§ **WHAT IS BEING ASKED**:
Restate, word for word, every line of the data.

--- MATERIAL FOR THIS TASK ---

Here is a tiny trained network, its code and every weight. The questions are about switching its units off for an input and a class, where a switched-off unit gives its printed mean instead of its output.

import numpy as np


def w(rows, s, z=0):
    codes = np.array(rows[::2]) - 128.0
    scale = np.full(codes.shape[1], s)
    scale[-1] = z or s
    return codes * scale


def f(y):
    return y / 2 * (1 + np.tanh(0.7978845608 * (y + 0.044715 * y**3)))


def log_softmax(a):
    a = a - a.max(-1, keepdims=True)
    return a - np.log(np.exp(a).sum(-1, keepdims=True))


def net(x, mask):
    res = np.array(x, float).reshape(1, 2) / 4 @ E
    y = f(res @ A[0][:, :-1].T + A[0][:, -1])
    res = res + np.where(mask, y, B[0][:, -1]) @ B[0][:, :-1]
    return log_softmax(res[-1] @ U[:, :-1].T + U[:, -1])


A, B = {}, {}
E = w([
[38,79,22,237,95,136,59],'x0',
[218,42,97,172,237,201,8],'x1',
],0.011)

---

§ **PROBLEM SOLUTION**:
Here is a tiny trained network, its code and every weight. The questions are about switching its units off for an input and a class, where a switched-off unit gives its printed mean instead of its output.

import numpy as np


def w(rows, s, z=0):
    codes = np.array(rows[::2]) - 128.0
    scale = np.full(codes.shape[1], s)
    scale[-1] = z or s
    return codes * scale


def f(y):
    return y / 2 * (1 + np.tanh(0.7978845608 * (y + 0.044715 * y**3)))


def log_softmax(a):
    a = a - a.max(-1, keepdims=True)
    return a - np.log(np.exp(a).sum(-1, keepdims=True))


def net(x, mask):
    res = np.array(x, float).reshape(1, 2) / 4 @ E
    y = f(res @ A[0][:, :-1].T + A[0][:, -1])
    res = res + np.where(mask, y, B[0][:, -1]) @ B[0][:, :-1]
    return log_softmax(res[-1] @ U[:, :-1].T + U[:, -1])


A, B = {}, {}
E = w([
[38,79,22,237,95,136,59],'x0',
[218,42,97,172,237,201,8],'x1',
],0.011)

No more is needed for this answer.